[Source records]
Every row gives one point. To make a cloud, some directions were put in groups of two or more. Within a group, all points are equally far from the middle, so they leave a hole (a ring in 2 directions, a hollow ball in 3). The other directions are filled evenly. Then the cloud was stretched, turned, moved and blurred a little. Count the holes, and give their numbers of directions, smallest first.

Cloud (13 x 2):
|  0.013 | -0.049 |
|  0.024 | -0.008 |
| -0.007 |  0.065 |
|  0.020 |  0.003 |
|  0.036 |  0.022 |
|  0.022 |  0.030 |
| -0.082 | -0.002 |
| -0.016 |  0.053 |
|  0.005 | -0.009 |
| -0.044 | -0.012 |
| -0.049 |  0.064 |
| -0.053 |  0.036 |
| -0.066 |  0.020 |
Holes: 0

Cloud (19 x 3):
| -0.015 | -0.033 |  0.066 |
| -0.010 | -0.040 |  0.044 |
|  0.029 |  0.049 | -0.010 |
| -0.062 |  0.027 | -0.007 |
| -0.068 |  0.050 |  0.020 |
|  0.031 |  0.005 |  0.042 |
| -0.049 | -0.020 |  0.001 |
| -0.033 | -0.036 |  0.026 |
|  0.025 | -0.048 | -0.007 |
|  0.004 | -0.002 |  0.095 |
|  0.040 |  0.005 |  0.023 |
| -0.001 |  0.063 | -0.023 |
| -0.049 |  0.065 |  0.014 |
| -0.029 | -0.032 | -0.026 |
| -0.016 |  0.071 |  0.021 |
| -0.070 | -0.009 |  0.040 |
| -0.051 | -0.025 |  0.032 |
|  0.041 | -0.042 | -0.015 |
|  0.046 |  0.024 | -0.004 |
Holes: 1 (2)

Cloud (30 x 4):
|  0.047 |  0.010 | -0.007 |  0.023 |
| -0.056 |  0.024 |  0.034 |  0.023 |
|  0.017 | -0.069 |  0.049 | -0.060 |
| -0.018 |  0.071 | -0.035 |  0.021 |
|  0.025 | -0.037 | -0.079 |  0.038 |
| -0.083 |  0.036 | -0.003 | -0.019 |
| -0.063 |  0.042 |  0.005 | -0.065 |
| -0.016 | -0.008 | -0.009 | -0.050 |
| -0.002 | -0.049 | -0.015 | -0.033 |
|  0.019 | -0.034 | -0.059 | -0.029 |
| -0.064 |  0.033 | -0.013 | -0.095 |
|  0.004 | -0.003 |  0.026 | -0.072 |
|  0.004 |  0.024 |  0.045 |  0.025 |
|  0.009 | -0.017 | -0.010 |  0.014 |
|  0.001 |  0.017 |  0.003 |  0.035 |
|  0.008 |  0.041 | -0.073 |  0.015 |
|  0.016 | -0.035 | -0.034 |  0.036 |
|  0.034 | -0.032 |  0.007 |  0.008 |
| -0.058 | -0.024 | -0.026 | -0.075 |
| -0.017 | -0.056 |  0.005 | -0.059 |
| -0.034 | -0.041 |  0.049 |  0.009 |
|  0.001 |  0.008 | -0.070 | -0.020 |
| -0.007 |  0.008 |  0.076 | -0.065 |
|  0.011 | -0.049 | -0.041 | -0.036 |
| -0.041 | -0.033 |  0.015 |  0.040 |
| -0.013 |  0.050 | -0.001 |  0.001 |
| -0.032 |  0.014 |  0.055 | -0.063 |
|  0.017 | -0.028 | -0.030 | -0.007 |
|  0.043 |  0.044 | -0.051 | -0.033 |
|  0.036 |  0.035 |  0.001 |  0.004 |
Holes: 0

Cloud (77 x 8):
|  0.037 |  0.007 | -0.008 |  0.026 |  0.020 | -0.070 |  0.081 | -0.034 |
| -0.009 | -0.062 |  0.034 | -0.045 | -0.090 |  0.021 | -0.012 | -0.005 |
|  0.007 | -0.080 |  0.013 | -0.024 | -0.058 |  0.008 | -0.044 | -0.020 |
| -0.030 | -0.004 | -0.003 |  0.004 | -0.068 | -0.053 |  0.019 |  0.072 |
| -0.029 | -0.026 | -0.038 |  0.006 | -0.044 |  0.013 | -0.018 | -0.045 |
|  0.057 | -0.030 | -0.021 | -0.013 | -0.002 | -0.074 | -0.007 |  0.008 |
|  0.024 | -0.063 |  0.017 |  0.074 | -0.090 | -0.017 | -0.017 | -0.023 |
|  0.011 | -0.034 |  0.027 | -0.027 | -0.009 | -0.071 | -0.025 |  0.001 |
|  0.034 |  0.002 |  0.044 |  0.012 |  0.047 |  0.002 | -0.037 |  0.000 |
| -0.040 | -0.015 | -0.075 |  0.012 | -0.023 | -0.011 | -0.035 | -0.018 |
|  0.032 |  0.018 |  0.020 |  0.088 |  0.018 | -0.067 |  0.008 |  0.010 |
| -0.017 | -0.024 |  0.017 | -0.047 | -0.096 |  0.004 | -0.006 | -0.004 |
|  0.001 | -0.060 |  0.000 |  0.054 | -0.031 |  0.010 |  0.033 | -0.001 |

• **What this task involves**: Your task for the entries above: copy exactly the span starting with the line with "-0.059 | -0.029 |" and going on through the line with "-0.017 | -0.023 |", both lines included, and nothing else.

• **Reply**:
|  0.019 | -0.034 | -0.059 | -0.029 |
| -0.064 |  0.033 | -0.013 | -0.095 |
|  0.004 | -0.003 |  0.026 | -0.072 |
|  0.004 |  0.024 |  0.045 |  0.025 |
|  0.009 | -0.017 | -0.010 |  0.014 |
|  0.001 |  0.017 |  0.003 |  0.035 |
|  0.008 |  0.041 | -0.073 |  0.015 |
|  0.016 | -0.035 | -0.034 |  0.036 |
|  0.034 | -0.032 |  0.007 |  0.008 |
| -0.058 | -0.024 | -0.026 | -0.075 |
| -0.017 | -0.056 |  0.005 | -0.059 |
| -0.034 | -0.041 |  0.049 |  0.009 |
|  0.001 |  0.008 | -0.070 | -0.020 |
| -0.007 |  0.008 |  0.076 | -0.065 |
|  0.011 | -0.049 | -0.041 | -0.036 |
| -0.041 | -0.033 |  0.015 |  0.040 |
| -0.013 |  0.050 | -0.001 |  0.001 |
| -0.032 |  0.014 |  0.055 | -0.063 |
|  0.017 | -0.028 | -0.030 | -0.007 |
|  0.043 |  0.044 | -0.051 | -0.033 |
|  0.036 |  0.035 |  0.001 |  0.004 |
Holes: 0

Cloud (77 x 8):
|  0.037 |  0.007 | -0.008 |  0.026 |  0.020 | -0.070 |  0.081 | -0.034 |
| -0.009 | -0.062 |  0.034 | -0.045 | -0.090 |  0.021 | -0.012 | -0.005 |
|  0.007 | -0.080 |  0.013 | -0.024 | -0.058 |  0.008 | -0.044 | -0.020 |
| -0.030 | -0.004 | -0.003 |  0.004 | -0.068 | -0.053 |  0.019 |  0.072 |
| -0.029 | -0.026 | -0.038 |  0.006 | -0.044 |  0.013 | -0.018 | -0.045 |
|  0.057 | -0.030 | -0.021 | -0.013 | -0.002 | -0.074 | -0.007 |  0.008 |
|  0.024 | -0.063 |  0.017 |  0.074 | -0.090 | -0.017 | -0.017 | -0.023 |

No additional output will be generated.